To do: Write the whole listing out again, word for word.

^^^^^^^^^^^^^^^^

Every row gives one point. A path goes straight from each point to the next, and from the last back to the first. The post is the endless flat space through its rows: a point in 2 columns, a line in 3, a plane in 4, and so on, so that a path can go around it. How many times does the path go around the post? Going back the other way cancels.

Post:
[[ 4 -4]]
Path:
[[ 42   5]
 [ -1 -42]
 [-56 -51]
 [ -8  55]
 [ 42  39]
 [ 64  -1]
 [  0 -28]
 [-24  -1]
 [  4  14]
 [ 51  20]
 [ 10 -37]
 [-61 -41]
 [-21   9]
 [ 21  25]
 [ 53  -6]
 [  3 -24]
 [-20  -9]
 [ -5  37]
 [ 50  50]
 [ 23 -34]
 [-14 -46]
 [-61 -25]
 [  6  47]]
Times around: 5

Post, 3 rows:
[[ 35  -3 -20  15]
 [-18  45  29   2]
 [  3 -30  -6 -15]]
Path, 26 rows:
[[ 10 -34   2   3]
 [  4  74  43   1]
 [  0  95  24 -21]
 [-34  -5 -15  -9]
 [-49  17  31   7]
 [ 70 -10 -33  40]
 [ 61  10 -18  13]
 [ 20  26 -22  -3]
 [  5  38   3 -30]
 [ 70  23   1  23]
 [  5   8  18  51]
 [-46   5   3  26]
 [  1  15 -51  47]
 [-25 -40   3 -12]
 [ -8 -29  36 -35]
 [ -6  30  44 -36]
 [ 56 -47 -64 -14]
 [ -6  11 -29  36]
 [  1  45  19  42]
 [ 50   7 -11  26]
 [ 13  21  38 -51]
 [  9  67 -29  11]
 [  6  -3 -46   7]
 [ 63 -26 -34  -7]
 [ 68  13  19 -12]
 [-11  12  30   6]]
Times around: 2

Post, 5 rows:
[[-14  22  23  13  -6 -10]
 [  3  18   4  35  -9 -14]
 [  8 -23 -13 -71  18  16]
 [  4 -54 -29 -28  29  18]
 [-13 -25  -9  15  -4 -39]]
Path (30 x 6):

^^^^^^^^^^^^^^^^

Response area:
Every row gives one point. A path goes straight from each point to the next, and from the last back to the first. The post is the endless flat space through its rows: a point in 2 columns, a line in 3, a plane in 4, and so on, so that a path can go around it. How many times does the path go around the post? Going back the other way cancels.

Post:
[[ 4 -4]]
Path:
[[ 42   5]
 [ -1 -42]
 [-56 -51]
 [ -8  55]
 [ 42  39]
 [ 64  -1]
 [  0 -28]
 [-24  -1]
 [  4  14]
 [ 51  20]
 [ 10 -37]
 [-61 -41]
 [-21   9]
 [ 21  25]
 [ 53  -6]
 [  3 -24]
 [-20  -9]
 [ -5  37]
 [ 50  50]
 [ 23 -34]
 [-14 -46]
 [-61 -25]
 [  6  47]]
Times around: 5

Post, 3 rows:
[[ 35  -3 -20  15]
 [-18  45  29   2]
 [  3 -30  -6 -15]]
Path, 26 rows:
[[ 10 -34   2   3]
 [  4  74  43   1]
 [  0  95  24 -21]
 [-34  -5 -15  -9]
 [-49  17  31   7]
 [ 70 -10 -33  40]
 [ 61  10 -18  13]
 [ 20  26 -22  -3]
 [  5  38   3 -30]
 [ 70  23   1  23]
 [  5   8  18  51]
 [-46   5   3  26]
 [  1  15 -51  47]
 [-25 -40   3 -12]
 [ -8 -29  36 -35]
 [ -6  30  44 -36]
 [ 56 -47 -64 -14]
 [ -6  11 -29  36]
 [  1  45  19  42]
 [ 50   7 -11  26]
 [ 13  21  38 -51]
 [  9  67 -29  11]
 [  6  -3 -46   7]
 [ 63 -26 -34  -7]
 [ 68  13  19 -12]
 [-11  12  30   6]]
Times around: 2

Post, 5 rows:
[[-14  22  23  13  -6 -10]
 [  3  18   4  35  -9 -14]
 [  8 -23 -13 -71  18  16]
 [  4 -54 -29 -28  29  18]
 [-13 -25  -9  15  -4 -39]]
Path (30 x 6):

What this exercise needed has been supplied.